:: What you should do ::
In the listing below, find the line holding "166 171 131" and the line holding "127 114 155". Write out those two lines and all lines between, exactly, and nothing more.

:: Data for this exercise ::
Each wall is flat, endless, passes through zero and stands at right angles to its row. A trip goes straight from one point to another. List the walls that it crosses, first one first.
(in the rows, 128 means zero)

Walls:
(1): [81 95]
(2): [173 182]
(3): [180 130]
(4): [ 65 170]
(5): [215 203]
(6): [126 170]
(7): [164 142]
(8): [110 177]
(9): [110 149]
Trips:
[133 141] to [100 137] -> 3, 7, 1, 5, 2
[ 89 163] to [115 173] -> 5, 1, 7
[ 69 150] to [74 87] -> 6, 8
[190  59] to [41 93] -> 5, 1, 7, 3, 4, 9
[ 78 180] to [116 149] -> 5, 1

Walls:
(1): [123 168 113 159 144 102]
(2): [ 69  90  89 160  91  90]
(3): [102 116 101 142 134 156]
(4): [120 147 125 125 132 133]
(5): [156 129 106  77 129 140]
(6): [124 166 126  96 166 184]
(7): [106 120  69  96 134 118]
(8): [102 161 143  92 168 178]
(9): [131 150 127  90 105 198]
(10): [ 86 129 124  83 151 176]
(11): [211 169 154  85 153 113]
Trips:
[193  95  94 138 116 109] to [191  93  57 147 123 149] -> 3, 9
[139 126 249 227 155  78] to [116 168 120 194 132 128] -> 11, 2, 4, 3
[117 107 106  60 142  66] to [158 127 102 154 135  84] -> 10, 1, 5

Walls:
(1): [122 121 118  74 148 107 145 187 172 104 142]
(2): [139 104 104  88  91 117 171  57 158 111 178]
(3): [182 217 132 113 143  69 150 113 101 134 156]
(4): [ 94 111 118 104  79 102 146 139 161 170 139]
(5): [130  68 138 104 138  70  98  87 216 137 112]
(6): [176 111  87 130 144 166 106 141 148 145  50]
Trips:
[141 130 173 173 141  72 150 114 104 202  67] to [125 102 156 111 168  71 132 145 181 144  91] -> 1, 3
[ 94 129 157 169 151 116 159 119  92 114  81] to [134  94 116 164  97 169 107 215 139 134 110] -> 6, 1, 4
[173 122 107 133 116 126 124 108 114 137 135] to [ 76 171 141 140 108 145  89 134 106  87 121] -> 2, 6, 3
[157 156 111 155  52 113 192 148  57 121 139] to [120  36 186 129 110 134 141 125  94 124 168] -> 3, 5
[153 125 143  75 198 182 102  31 212 114  91] to [106 128 115 119  88 182 110 167  97 159 157] -> 1, 5, 4, 2, 6
[109 139 109 103 127 174  94 118  68 154  38] to [130  47 125  35 143  53 116 102  66  69  79] -> 5, 1, 2
[148 164 148 133 172 160  88 166  98 133 111] to [135 192 159 155 125 140 122 137 117 114 186] -> 6

Walls:
(1): [152 123 183 166 173 126 203  94 151  58 110 158 167 117  70 173  82 133]
(2): [136 139 139 155 120 132  80 171 121  85  84 122 156 182 117 184 182  88]
(3): [ 89 164 138 132 118 148 106 137 139 107 114 114 165 180  69  87 116 103]
(4): [185 114  22  88  84 163  62 162 194 140   9  64  86  94 117 114 130 191]
(5): [101  83 168 124 162 108  95 112 151 181 104  49 139 102 126 119 155 133]
(6): [110 139 166 157 141 147  72  88 199 179 173 121  99 127 106 125  37 108]
Trips:
[104 167 137 118 130 157 145  88 207 121 153 110 145 145 125  75 186 169] to [ 98 135  78 112 106  95  99  94  63 125 101 179  63 175 179  81 112 129] -> 5, 6, 3
[ 56 135  94 114 147 113 152 189 135 143 173 112 162 121 118  75 139 119] to [107 169 216 161  68 108 130  95 176  80  92 108 123 144 192 185 137  90] -> 2, 6, 1
[146  71  32 140  88  81 164 126 160 197  74 137 137 171 176 126  57 136] to [ 79 149 138 108  84  43  85 120  80 116  25  68 173 115 100 144  51 124] -> 5, 3, 2, 6, 1
[119 155 166 184 120 115  93 184  51  99 198 100 122  86  89 137 111  81] to [101  74 126  85  63 114  37 122  56 135 164 131 147  52  91 135 142 145] -> 1, 5, 3, 6, 2, 4
[134 134 212 167 142  96 170  98 164  88 108 167 124 141 157 178 158 164] to [111 175 139 144 144 138  97 143  78 180 167 166 140 115 151 194 130 144] -> 6, 1

Walls:
(1): [127  90 182 118 202  57 209 118 110 161 163  89  94 133  99 165 179 162
 127  91  94 216 131 132  72 149 138 110 150 136 124 140 110 113 132 119
  84 164 121 181  94 141 185 149 128 121  81 156]
(2): [130 115 117 149 143  83 146 142 143 130 100 108 124  67  93 149 185  90
 132 141 111 117  85 138 144 101 155 171 122 152 137 199 161 134  84  97
 100  76 160  85  83 113 103 160 129  86  88  77]
(3): [118  90  99 121 124 141 172  82 129 135 151  56  99 113 108 155 133 131
  81 180 152 137  88 109 120 167 156 137 119  75 116  56  92 136  63 173
 121 102 118  91  82 144 137  85  79 139 148 117]
(4): [169 188 159 103 151  87 121 108 133 143 111 103  99 122 133 141 112 138
 135 103 141 103 134 124 151 131  77 164 201 149 205 151 116  95 109 137
 130 124 144 105 124 191 160 134 127 190 141 130]
(5): [138 119 168 129 105 201 132 110  87  90 116 105 132 114  84 169 122 178
  99  91 102 150 139 102 167 204 106 144  87 164 140 132  79 166 144 111
 103 159 134  93  92 105 120 132 111 132 109 184]
(6): [113 156 115 153 162 127 155  91 133 134 100 176 167 111 152 164 142 150
 152 190 135 117 134  97 107 109  97 147 174 158 185 163 114 121 167 173
 113  88 140 169 104  52 135 113 174 143 140  85]
(7): [191  66 138 120 150 131 186  79 118 165 182 149 162 158 116 136 115 123
 159 117 151 131 119  68  80 126  87 109 156 139 150  60 160 151  45  99
  90 136 185 119 133 165 128 120 191 117 166 131]
(8): [ 99 108 145 179 143 131 136 162 114 148 186 155 157  97 107 142 162 115
 162 121 137 108 174 127 193 175 102 142 185  88 132  93 171 176 154  69
 120 178 137 112 140  95 102 155 115  89 114 152]
(9): [154 150 150 161 167  45 135 144 150 114 165  76 156 136 148 195 126 141
  72 114  82 164 144 133 141 117 148 134 217 135 231 147 115 150 134  96
 136 168 127 146 166 165 196 142  85  71 127  98]
(10): [193  83 160 107  95  66 156 115 117 175 146 143  68 117 109 144 128 119
 103 113 149  77 135 116 179 131 117 178 152 145 113 133 156 137 114 179
 130 117 155 137 103 179  86 115 183 163  93 118]
Trips:
[138  54 138 149  99  82 142 206 144  99 182 164 129 168 109 165 142 110
 130 111 181 114 135 128 130 151 170  45  84  81 141 113 122 152 131 173
 127 154 120 114 179  72 114 167  99 128 118 159] to [109 102 152 131  96  89 105 159  80 184 176 153  91 153 130 152 113 117
  89 109 133 139  56 169 123 112 119  75 141 135  92 142 147  82 112 156
 118 117  75 119  93 131  98  86 109 121 148 124] -> 10, 9, 7, 8
[ 82  89 148  85  87 149  91 137 175 155 194  64 120 113 144 166 171 131
  58 132 147 115 122 183 215 168  89 138 104 132 205  87 110 114 114 133
  86 106 128 130 145 168 137 174 162 159 129 153] to [182 134 170 145  83 178 117 145 118 174 177 206 155 102 180 141 110 149
 100 112 150 113  89 121 128 133 161 132 120 119 105 134 121 131 128 152
 184 124 128  94 119 196 172 123 131 114 112  78] -> 7, 8, 5
[ 99 125 167 142  80 162 129 191 116  91 136 122 199 126 114 103 143 183
  90 147 150 115 157 196 177 163  96 180 152 183 119 196 147 165 120 151
 143 147  82  92 152 139  98 161  96 140 156 108] to [156  99 123  96 118 113 151 133  74  71 154 148 110 192 134 127 114 155
 129 138 119 104  94 218 179 101 128 135 170 171 118 116 166  84 116 102
 175 175  33 154 105 133 125 117 115 144 125 122] -> 10, 2, 5, 8, 1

:: Expected answer ::
[ 82  89 148  85  87 149  91 137 175 155 194  64 120 113 144 166 171 131
  58 132 147 115 122 183 215 168  89 138 104 132 205  87 110 114 114 133
  86 106 128 130 145 168 137 174 162 159 129 153] to [182 134 170 145  83 178 117 145 118 174 177 206 155 102 180 141 110 149
 100 112 150 113  89 121 128 133 161 132 120 119 105 134 121 131 128 152
 184 124 128  94 119 196 172 123 131 114 112  78] -> 7, 8, 5
[ 99 125 167 142  80 162 129 191 116  91 136 122 199 126 114 103 143 183
  90 147 150 115 157 196 177 163  96 180 152 183 119 196 147 165 120 151
 143 147  82  92 152 139  98 161  96 140 156 108] to [156  99 123  96 118 113 151 133  74  71 154 148 110 192 134 127 114 155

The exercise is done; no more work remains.